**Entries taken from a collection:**
*** Block opens ***
Every row gives one point. The points of each table are mixes of a few directions, plus a little noise. Count the directions of each table, and those that both share. Where both have some left over, give the other angles between the two spaces (their principal angles), to ten degrees, smallest first.

First (4 x 3):
[[ 11 -60 -18]
 [ -6  38  12]
 [  3 -20  -6]
 [ -7  42  13]]
Second:
[[ -1  38  60]
 [  2 -17 -13]
 [ -4  -7 -50]
 [ -1 -13 -29]
 [  4   0  32]]
Directions: first 1, second 2, shared 1

First:
[[ 48  19  -2 -10 -18 -25]
 [-60   3  -4  10   3  43]
 [ 20 -27   9 -51  41  36]
 [  4   0 -19  35 -17 -26]
 [-15 -11 -10   4  10  17]
 [  3  14  27  10 -18 -46]]
Second, 6 rows:
[[ 29 -57   2 -16  46 -11]
 [-22  41  -1  12 -34   7]
 [ 24 -48   1 -14  38  -9]
 [-16  32  -1   9 -26   6]
 [  9 -19   0  -5  17  -4]
 [-26  49  -2  13 -40  10]]
Directions: first 4, second 1, shared 1

First, 10 rows:
[[-24   9 -20  16 -31  19  15 -27 -12]
 [ 50 -11  41 -44  41 -24  -5  32  19]
 [  8  14  -5  -9 -21   3   2  -7   9]
 [ 18  -1   9 -11  15 -14 -16  20  13]
 [ 15  -9  21 -20  17  -2  14   3  -3]
 [ 10   6   8 -20 -15   8  22 -15   0]
 [-33   5 -37  50  -7  -5 -40  11   2]
 [-29   2 -18  23 -19  15   8 -19 -15]
 [-34   4 -24  29 -25  16   7 -23 -14]
 [ 18 -21  26 -13  46 -16  -6  26   0]]
Second:
[[ -6  28 -35  20 -39  -3 -36   4  24]
 [ 11  13   2 -19 -24   8  16 -16   5]
 [-10 -17   9   6  22   2  10   0 -16]
 [-14  21 -37  32 -27  -6 -44  11  20]
 [ 19 -31  38 -19  60 -15   8  24 -10]
 [  4 -13  23 -21  10  11  40 -18 -19]
 [ -4  -2   0   2  -1   3   6  -5  -5]]
Directions: first 3, second 3, shared 3

First:
[[-44 -33 -25 -37 -28   8  21  25 -43 -10  54 -17]
 [-40 -29 -23 -34 -26   8  19  23 -39  -9  49 -15]
 [  0   0   0   0   0   0   0   0   0   0   0   0]
 [-20 -15 -12 -17 -13   4   9  11 -20  -5  24  -7]
 [ 30  22  17  25  18  -5 -14 -16  28   7 -36  11]
 [ 12   9   7  10   7  -2  -6  -7  12   3 -15   5]
 [ 28  20  16  24  17  -5 -13 -16  27   7 -34  10]
 [ 27  20  15  23  17  -5 -13 -15  27   6 -33  10]
 [  9   6   5   8   6  -1  -4  -5   9   2 -10   3]]
Second:
[[ -5 -39 -26  -7  35  19  -9  16 -50  12  16 -16]
 [-11  21   9  12 -11   7   3 -28  24   6   9  -9]
 [ 22   4   1  20   7   5  -9 -24  12   9  10   0]
 [ -4   1  23  -5 -46 -17   3  15  35 -35   7   3]
 [-11  28  22  -2 -12 -13   6   4  28  -9 -35   8]
 [ 32  12  14  10 -18 -19  -2  -4  29 -11  -8  21]
 [ 19  14  -4   7  18  -4   0 -11  -4  17 -17  14]
 [-25 -30 -34 -29  10  11  13  21 -60  11  29  -8]
 [-26 -26 -21 -14  30  20  -1  14 -45  13   6 -20]
 [ -1  -8   6  19  30  17 -20  -8   4   6 -13 -20]
 [ 10  22  13 -10 -41 -26  16   5  26 -18  -3  26]]
Directions: first 1, second 5, shared 1

First (9 x 18):
[[  2  -2   3  -5   0  -3   3   0  -4  -3   3  -5   1   1   0   3   3   1]
 [ -2   7  27 -25 -10   7  12  -5 -25 -28  21 -19  -1  -5 -10  31  26  21]
 [  8  -9 -12   1   2 -18  -8   9   4   9  -8   6  -2   9   5 -18  -7 -13]
 [ -7  -6  24  -5  13  22  35 -22  -3  -3  23 -28  22 -14  -4  34   9  16]
 [-26  24  12  26   6  58  15 -26  18   0   1   3   8 -23  -8  28  -4  22]
 [ 14  -5 -16 -11 -12 -36 -27  23  -8  -2 -12  14 -18  17   4 -29  -1 -15]
 [ -4   2  12  -4   1  11  11  -8  -4  -6  10 -10   5  -6  -4  16   7   9]
 [  8  -2 -34  19   0 -22 -30  18  18  21 -29  29 -13  14  11 -43 -23 -26]
 [  8  -8 -15   4   1 -19 -11   9   5  11 -10   8  -3   9   6 -21 -10 -15]]
Second (10 x 18):
[[  9   2  21  25  -7  10   1 -35  -6  -6  -8   2 -14   9 -11  -2  -6  -2]
 [ 45 -23  -9 -31  12 -25 -19  19 -21   4  -2 -26  -5  13  10 -21  -2 -22]
 [-19  -2   8  24  -6  -7  23 -17   9   1   5   9   3   2  -3   8 -12   3]
 [-15  10  14  18 -16  -1   7 -20   4 -10  -4  18  -5   8 -12   2   8   8]
 [  6  -8   7  16 -19  -2   3 -11  -7 -13  -2   5   3  -7  -8 -23  21  -6]
 [ 16   5   0  -5  16  27 -13  -1  -4   6  -4 -16  -5  -8   4   5 -11  -1]
 [ -6  -3 -24 -11   5  22   0  35   7   5  10  -8  23 -38  13  -7  14   2]
 [-32  10 -10 -36  32   1 -16  46   6  18   6  16   2 -22  15  31  -6  16]
 [ 23  17  -6  11 -21  37  -6 -21   3 -16 -10 -16   2   3 -11 -15  17  -1]
 [-27  -6   0  -9   5 -60  21   3  11  11   8  15  -2  36   5  23 -25   2]]
Directions: first 3, second 6, shared 1; angles 30, 90

First (9 x 24):
[[ -3   5  21  11  16   5 -39  14   4   9   9   2  -4  39   7 -33  -9 -32
    3 -18  20  -2  36 -21]
 [ 27  -3  -7  -6 -12  19  14   5 -27  -5  24  -2  16   6  -7   0  16  14
    9  49 -20   1 -17   6]
 [-31   9  25  19   3   1  -7  -1  30   2 -18  -5 -10  20  -7   3 -26   3
   38 -10  49  10   5 -33]
 [ 11  -5  -3  -7  -2  -7  13  -6   1   3  -6   6  -8 -12   7  -6  21  -2
  -23 -10 -30 -11  -4  22]
 [ -3   3  14 -11   2  -6  10   2   6  -3   7  -6 -11 -20 -27  11 -12   9
   14   2  -3  -8  -4  12]
 [  6  -7 -24  10  -3   1   3  -6  -3   4 -17   5   9   5  33   0  17  -7
  -21  -3  -8   4 -10   0]
 [ 10  -5 -11  -6   0  -1  21   2  -3  -2  -1  -8   0 -27  -6  24  -4   7
    8  19 -13  -8 -27  19]
 [-15   6   6   0  12  -1 -25  13  -2  -4  13 -11   3   0 -17   9 -36  -7
   21  -4  31   6  15 -15]
 [ -2  -3 -21 -10 -16 -11  10 -23  -7  -4 -12  17   5 -10  18  -8  33  15
  -48 -25 -27   9   6  10]]
Second:
[[-38  -1 -55  -8 -22 -26   3 -39  -8 -16 -31  15  20 -34  26  26   9  32
  -60 -54   6  36   6  -8]
 [-13  -1 -17  -3  -8  -8   0 -12  -2  -5  -9   5   6 -11   9   8   3  10
  -19 -16   2  11   1  -1]
 [ 19   1  28   4  10  13  -1  19   3   7  16  -7 -10  16 -14 -14  -4 -16
   31  26  -2 -19  -2   4]
 [ 26   1  38   6  14  18  -1  27   5  11  21 -10 -14  24 -18 -18  -6 -21
   42  37  -5 -24  -4   6]
 [-16  -1 -22  -4  -9 -10   1 -15  -3  -6 -12   6   8 -14  11  10   3  13
  -24 -22   3  16   2  -2]
 [ 15   1  21   3   8  10  -1  15   2   5  12  -6  -8  13 -10 -10  -3 -13
   23  20  -2 -13  -2   3]
 [  5   0   8   1   3   4   0   5   1   2   4  -2  -2   5  -4  -2  -1  -4
    8   7  -1  -5   0   1]
 [-16   1 -23  -4  -9 -11   2 -16  -3  -6 -14   6   8 -14  11  11   4  14
  -25 -22   2  16   3  -3]
 [ 16   0  24   4   9  11  -1  16   2   7  14  -7  -8  14 -11 -11  -4 -14
   27  22  -4 -16  -2   3]]
Directions: first 6, second 1, shared 1

First:
[[-23 -11 -18 -18   4 -10   3 -13  30  14  -3  -9  18   4   5   2  21   9
    7  13  -5  -9 -14  22 -13 -15  12   9 -19 -17  -2 -10]
 [ -5  -3  -3  -5   2  -3   0  -4   7   2   0  -2   2   0   1   2   6   2
    2   2  -2  -3  -4   6  -3  -3   2   1  -5  -4  -1  -2]
 [ 26  16  27  10   5   8   4   4 -28 -31  13  20 -32   7 -14  12 -25  -7
  -31 -21   3  -9  17 -35  23  13 -17  -2  11   5  -7  15]
 [ 39  16  28  37 -10  20  -7  27 -53 -20   1  11 -24 -10  -9 -11 -35 -15
   -3 -20  11  21  24 -35  18  28 -18 -17  38  36   8  15]
 [-34 -18 -31 -17  -1 -10  -2  -9  38  32 -13 -22  33  -4  14  -9  31  11
   27  23  -4   4 -21  38 -25 -19  20   6 -17 -11   5 -18]
 [-21  -7 -14 -20   7 -10   4 -15  27  10   0  -5  12   5   3   6  19   8
    0  11  -5 -12 -12  18  -8 -15   9  10 -21 -19  -5  -9]
 [ 17  12  20   4   3   4   4   1 -18 -21  10  15 -21   6 -10  10 -17  -5
  -21 -14   0  -9  12 -24  16   8 -12   0   5  -1  -5  12]
 [ 26   9  16  29 -11  15  -7  23 -36  -6  -4   2 -10 -11  -3 -13 -22 -12
    8 -10   8  21  16 -17   8  19 -10 -15  31  31   8   7]
 [-25 -17 -27  -5  -9  -5  -6   3  24  36 -16 -25  34 -11  14 -17  23   5
   38  21  -1  17 -16  35 -25 -10  18  -2  -3   5  11 -16]
 [ -2   5   6 -17  10  -6   8 -16  11 -15  11  11 -14  14  -5  20   1   5
  -25  -4  -5 -24  -2  -7   8  -7  -3  10 -18 -20 -11   6]]
Second, 11 rows:
[[ 20 -14  26   1  -5  14 -24 -11 -15  48  27  10   9 -12 -16   8 -22   7
   12  42  26  40   7 -31 -36  16 -10  49  19 -32 -60  11]
 [ 14  15  24   8  -1  -8  -2  15  -1 -24  10   4  -4  -7  -6  20 -16   3
    4   7 -14   4   7   2   4 -25  -4  -7 -10 -22 -21 -12]
 [-10  -1 -18   9  28   4 -15  -1   1 -12  -7 -15  -7   8  10 -10   1  -7
    3 -15   3 -12  11  15  10   1 -13  -5   1  22  22 -14]
 [ -5  -8  -6  -7 -24  -6  22 -10  -3   9  -7   2  -6  -1   0  -7  12   4
   -6 -11   8   8  -7  -6  -7  10  23  -1  -8  -1  13  12]
 [-32 -17 -21 -19  12  -7  12 -36  12  23   1 -18  26   1   6 -25  40  22
  -28 -10  -8   0 -11 -24  15  49  18   1  -9  23  35  11]
 [  3   5  -8   4  -9   2   7  12  -2 -14 -13   5 -15   4   5   1  -5 -12
    8 -12   4 -11  -2  19   1 -16   1 -10   1   6  13   0]
 [-10   4 -15   7  42  23 -45  17  10 -15  10 -38  24  17 -22  11 -32 -19
   10 -12 -19   0  40   4  -7 -26 -25 -23  17  13 -27 -24]
 [ 20   9   6   2  -5  11  -7  20  -1   9  -3  30   3   1   3   6 -12 -17
   15  29   7 -22 -19  14  -9 -11 -23   8  26   0 -19  11]
 [ 11   6   5   5 -22  -9  20   8  -6 -13 -12  17 -25  -4  10   1   2  -3
    5  -6   9  -9 -12  16   2 -12   6  -1  -8  -6  14   4]
 [-22 -10 -21 -24 -23  -5  34 -14  11  16 -12   0  19   5   2 -15  35   7
  -22 -15 -12 -13 -26 -11   5  26  30 -18  -3  18  31  23]
 [ 11  11  26  16   8 -20  -2  -1  -6 -29   9   0 -22 -14   9  10  -4  16
    0   1  -3  11  10   4  19 -12  -4   7 -28 -21   3 -21]]
Directions: first 2, second 6, shared 0; angles 60, 70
*** Block closes ***
**PROBLEM:**
Return the opening line of the data and every line after it through the line containing "[-15 -11 -10", please, exactly as written and with nothing added.

**RESPONSE AREA:**
Every row gives one point. The points of each table are mixes of a few directions, plus a little noise. Count the directions of each table, and those that both share. Where both have some left over, give the other angles between the two spaces (their principal angles), to ten degrees, smallest first.

First (4 x 3):
[[ 11 -60 -18]
 [ -6  38  12]
 [  3 -20  -6]
 [ -7  42  13]]
Second:
[[ -1  38  60]
 [  2 -17 -13]
 [ -4  -7 -50]
 [ -1 -13 -29]
 [  4   0  32]]
Directions: first 1, second 2, shared 1

First:
[[ 48  19  -2 -10 -18 -25]
 [-60   3  -4  10   3  43]
 [ 20 -27   9 -51  41  36]
 [  4   0 -19  35 -17 -26]
 [-15 -11 -10   4  10  17]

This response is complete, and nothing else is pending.